### INSTRUCTIONS FOR THE TASK
Print each line from the start of the records below up through the line where "step +1: -47" is found, exactly as given.
%%
Z761: -21  35  20  -33  94  62  48  -28  5  -46  -96  4  -27  -64  5  85  -26  103  -49  -7  92
Z421: -29  29  -27  92  80  -16  -41  -70  -79  83  -43  40  75  -60  -57  -16  -26  36  30  -7  -3
Z665: -29  30  -18  74  83  -5  -28  -64  -66  63  -51  35  60  -62  -47  2  -27  48  17  -7  11
Z406: -25  33  3  20  88  30  11  -44  -31  6  -75  19  15  -64  -20  46  -28  77  -18  -7  52
step -1: 75  -60 => 74  -61
step +1: 75 => 76
step -1: -96 => -97
key -> tag
-61 -> Z490
-43 -> Z637
-44 -> Z939
92 -> Z572
-51 -> Z601
-60 -> Z97
join Z421 10:  => Z637

Z34: -99  -70  -50  7  -2  16  11  48  40  65  46  32  46  62
Z406: -100  -26  34  46  37  34  34  34  28  26  6  36  -1  31
Z20: -99  -70  -50  -13  -2  16  11  48  40  65  27  32  46  62
dup Z406:  => 34
dup Z34:  => 46
-99  -70  -50  -13  -2  16  11  48  40  65  27  32  46  62 => Z20
Table of tags by key:
31 -> Z861
62 -> Z775
28 -> Z84
join Z406 13:  => Z861

Z636: 14  -3  -29  6  -35  -29  -15  31  -10  -6  -29  -17  20  -44  86  -43  11  -47  29  -18  25  -4
Z335: -14  39  -42  52  44  1  -12  16  28  2  -47  0  -19  16  -31  -1  -8  12  -71  -12  -11  47
Z215: -19  55  -69  52  -9  32  19  12  39  9  -42  -22  13  -3  -10  19  -20  49  -35  -9  -44  75
Z20: 21  -4  -22  2  -30  -27  -13  28  -4  -8  -24  -19  24  -41  91  -47  7  -46  33  -22  28  -4
Z34: 4  -14  51  3  55  19  15  -29  -15  -10  30  11  -10  -15  -31  20  -14  -53  40  -51  -15  7
Z421: -18  3  -2  39  51  -22  -28  0  -7  -17  -31  48  -23  29  -46  42  -12  8  -95  18  8  -16
Z665: -17  -1  3  37  50  -19  -26  -3  -12  -19  -28  55  -22  27  -45  51  -13  10  -94  19  6  -21
Z406: -15  -9  12  35  50  -11  -19  -11  -20  -21  -21  65  -19  19  -41  69  -15  12  -83  12  1  -28
Z33: 24  -10  11  -44  -18  20  -13  12  -3  43  23  25  -12  -2  8  -21  34  35  19  -8  19  4
key -> tag
-2 -> Z120
43 -> Z124
-5 -> Z249
-18 -> Z271
-6 -> Z94
-3 -> Z47
42 -> Z418
-10 -> Z217
join Z33 9:  => Z124
-17  -1  3  37  50  -19  -26  -3  -12  -19  -28  55  -22  27  -45  51  -13  10  -94  19  6  -21 => Z665
14  -3  -29  6  -35  -29  -15  31  -10  -6  -29  -17  20  -44  86  -43  11  -47  29  -18  25  -4 => Z636
step -1: -11 => -12
dup Z665:  => -19
step +1: -47  0  -19  16 => -46  1  -18  17
-19  55  -69  52  -9  32  19  12  39  9  -42  -22  13  -3  -10  19  -20  49  -35  -9  -44  75 => Z215

Z421: -25  -25  34  -8  -27  -33
Z20: -38  32  38  -50  -53  -81
Z946: 30  -50  -26  49  43  70
Z406: 18  30  -19  19  25  37
Z665: -30  -22  30  -36  -42  -62
Z636: -41  19  41  -52  -57  -87
Z33: 23  -61  -18  46  36  62
Z335: -31  42  27  -52  -47  -75
Z957: -31  -22  33  -36  -44  -66
Z215: 36  -10  -39  42  49  74
Z34: 9  -65  1  37  19  37
Z761: 18  -27  -21  16  20  30
step +1: 49 => 50
step +1: 34 => 35

Z33: -1  25  55  2  -29  8  15  30  56  29  41  19  10  9  9  4  -73  61  11  -54  38  2  3  -8  29  37  16  5  62  30  14  -29  23  10  -20  8  7  69  0  -53  13  53  -29  37  49
Z34: 32  -98  -66  13  25  -24  -51  -23  -1  -36  45  -12  -4  -58  -11  -14  -73  61  11  -2  0  22  22  30  9  35  -21  21  -46  -59  -54  -22  -4  67  -20  45  -7  8  11  20  15  -15  -46  -37  11
Z665: -18  9  26  -7  -75  23  24  -49  -18  -2  24  25  63  -1  -100  -17  -73  61  11  38  -39  48  0  -16  -17  9  -12  9  -35  30  23  -1  -11  -12  -20  17  3  -8  -34  -41  22  -9  -33  -17  19
Z957: -34  30  -1  -2  -71  -10  26  -10  -8  10  30  0  21  -29  -47  -64  -73  61  11  4  -30  -2  -33  16  -73  8  -14  3  10  -6  -29  -29  -33  20  -20  46  13  -4  36  -28  17  -29  -67  -65  -2
Z421: -28  6  60  -18  -39  16  17  0  47  22  27  7  20  32  14  14  -73  61  11  -39  71  -21  -13  -6  16  9  26  2  77  28  -21  -32  36  -53  -20  33  3  39  -10  -14  18  17  14  57  42
Z406: 24  -4  -17  10  75  -32  14  46  -41  -28  -41  -28  -49  -17  57  -7  -73  61  11  -14  -2  -50  -33  -9  -15  -41  -13  -50  24  -41  -36  -24  -34  33  -20  -9  -7  4  43  -44  -43  -4  -36  -41  -31
Z946: 40  49  -32  -19  13  -20  -53  32  43  1  7  19  -23  -48  35  20  -73  61  11  -29  19  37  61  35  68  12  -5  27  -30  -28  18  8  10  73  -20  -7  5  37  -18  43  18  39  7  15  22
Z335: -20  -6  18  1  -26  17  -28  -50  27  -17  25  14  13  -2  1  36  -73  61  11  -19  64  26  26  9  56  3  15  42  1  -11  -48  -7  37  -36  -20  63  -15  -1  -51  49  44  -5  50  46  36
Table of tags by key:
-1 -> Z387
-4 -> Z11
-18 -> Z154
39 -> Z359
16 -> Z358
join Z421 37:  => Z359
-28  6  60  -18  -39  16  17  0  47  22  27  7  20  32  14  14  -73  61  11  -39  71  -21  -13  -6  16  9  26  2  77  28  -21  -32  36  -53  -20  33  3  39  -10  -14  18  17  14  57  42 => Z421
32  -98  -66  13  25  -24  -51  -23  -1  -36  45  -12  -4  -58  -11  -14  -73  61  11  -2  0  22  22  30  9  35  -21  21  -46  -59  -54  -22  -4  67  -20  45  -7  8  11  20  15  -15  -46  -37  11 => Z34

Z946: -7  8  -9  2  7  2  14  -9  -9  -14  19  1  -30  7  10  -9
Z957: 12  -11  4  26  -10  1  63  -78  19  -16  9  14  -45  5  -1  0
Z636: 26  -35  -13  -10  -23  2  37  -71  27  -19  -15  -6  -30  -9  -26  13
Z406: -3  5  -10  20  -3  1  57  -69  -1  -26  36  12  -76  15  16  -11
Z20: 3  -12  -41  -33  -4  3  23  -34  -5  -36  13  -19  -48  1  -4  -6
Z215: 22  -21  -15  -19  -19  2  27  -55  -21  -18  -17  -10  -21  -11  -26  12
Z665: -1  -4  -9  -6  -2  1  2  -2  -4  -5  5  -4  -7  1  -1  -1
step -1: -3 => -4
12  -11  4  26  -10  1  63  -78  19  -16  9  14  -45  5  -1  0 => Z957
dup Z406:  => -3
key -> tag
-6 -> Z650
-5 -> Z631
-21 -> Z447
-77 -> Z261
-30 -> Z310
-47 -> Z79
-48 -> Z282
-76 -> Z967
join Z20 12:  => Z282

Z33: 2  0  9  4  3  2  5  21  6  28  12  18  0  0  11  4  2  11  5  10  5  12  53  21  12
Z34: 4  1  12  8  3  0  2  7  12  25  23  24  0  0  5  0  4  23  4  10  10  23  92  19  7
Z20: 1  0  9  9  3  1  4  13  12  32  8  12  0  0  8  1  1  5  2  4  8  5  21  25  5
key -> tag
5 -> Z393
6 -> Z686
54 -> Z890
53 -> Z612
92 -> Z907
93 -> Z929
52 -> Z31
join Z33 22:  => Z612
4  1  12  8  3  0  2  7  12  25  23  24  0  0  5  0  4  23  4  10  10  23  92  19  7 => Z34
%%
### REPLY TO THE EXERCISE
Z761: -21  35  20  -33  94  62  48  -28  5  -46  -96  4  -27  -64  5  85  -26  103  -49  -7  92
Z421: -29  29  -27  92  80  -16  -41  -70  -79  83  -43  40  75  -60  -57  -16  -26  36  30  -7  -3
Z665: -29  30  -18  74  83  -5  -28  -64  -66  63  -51  35  60  -62  -47  2  -27  48  17  -7  11
Z406: -25  33  3  20  88  30  11  -44  -31  6  -75  19  15  -64  -20  46  -28  77  -18  -7  52
step -1: 75  -60 => 74  -61
step +1: 75 => 76
step -1: -96 => -97
key -> tag
-61 -> Z490
-43 -> Z637
-44 -> Z939
92 -> Z572
-51 -> Z601
-60 -> Z97
join Z421 10:  => Z637

Z34: -99  -70  -50  7  -2  16  11  48  40  65  46  32  46  62
Z406: -100  -26  34  46  37  34  34  34  28  26  6  36  -1  31
Z20: -99  -70  -50  -13  -2  16  11  48  40  65  27  32  46  62
dup Z406:  => 34
dup Z34:  => 46
-99  -70  -50  -13  -2  16  11  48  40  65  27  32  46  62 => Z20
Table of tags by key:
31 -> Z861
62 -> Z775
28 -> Z84
join Z406 13:  => Z861

Z636: 14  -3  -29  6  -35  -29  -15  31  -10  -6  -29  -17  20  -44  86  -43  11  -47  29  -18  25  -4
Z335: -14  39  -42  52  44  1  -12  16  28  2  -47  0  -19  16  -31  -1  -8  12  -71  -12  -11  47
Z215: -19  55  -69  52  -9  32  19  12  39  9  -42  -22  13  -3  -10  19  -20  49  -35  -9  -44  75
Z20: 21  -4  -22  2  -30  -27  -13  28  -4  -8  -24  -19  24  -41  91  -47  7  -46  33  -22  28  -4
Z34: 4  -14  51  3  55  19  15  -29  -15  -10  30  11  -10  -15  -31  20  -14  -53  40  -51  -15  7
Z421: -18  3  -2  39  51  -22  -28  0  -7  -17  -31  48  -23  29  -46  42  -12  8  -95  18  8  -16
Z665: -17  -1  3  37  50  -19  -26  -3  -12  -19  -28  55  -22  27  -45  51  -13  10  -94  19  6  -21
Z406: -15  -9  12  35  50  -11  -19  -11  -20  -21  -21  65  -19  19  -41  69  -15  12  -83  12  1  -28
Z33: 24  -10  11  -44  -18  20  -13  12  -3  43  23  25  -12  -2  8  -21  34  35  19  -8  19  4
key -> tag
-2 -> Z120
43 -> Z124
-5 -> Z249
-18 -> Z271
-6 -> Z94
-3 -> Z47
42 -> Z418
-10 -> Z217
join Z33 9:  => Z124
-17  -1  3  37  50  -19  -26  -3  -12  -19  -28  55  -22  27  -45  51  -13  10  -94  19  6  -21 => Z665
14  -3  -29  6  -35  -29  -15  31  -10  -6  -29  -17  20  -44  86  -43  11  -47  29  -18  25  -4 => Z636
step -1: -11 => -12
dup Z665:  => -19
step +1: -47  0  -19  16 => -46  1  -18  17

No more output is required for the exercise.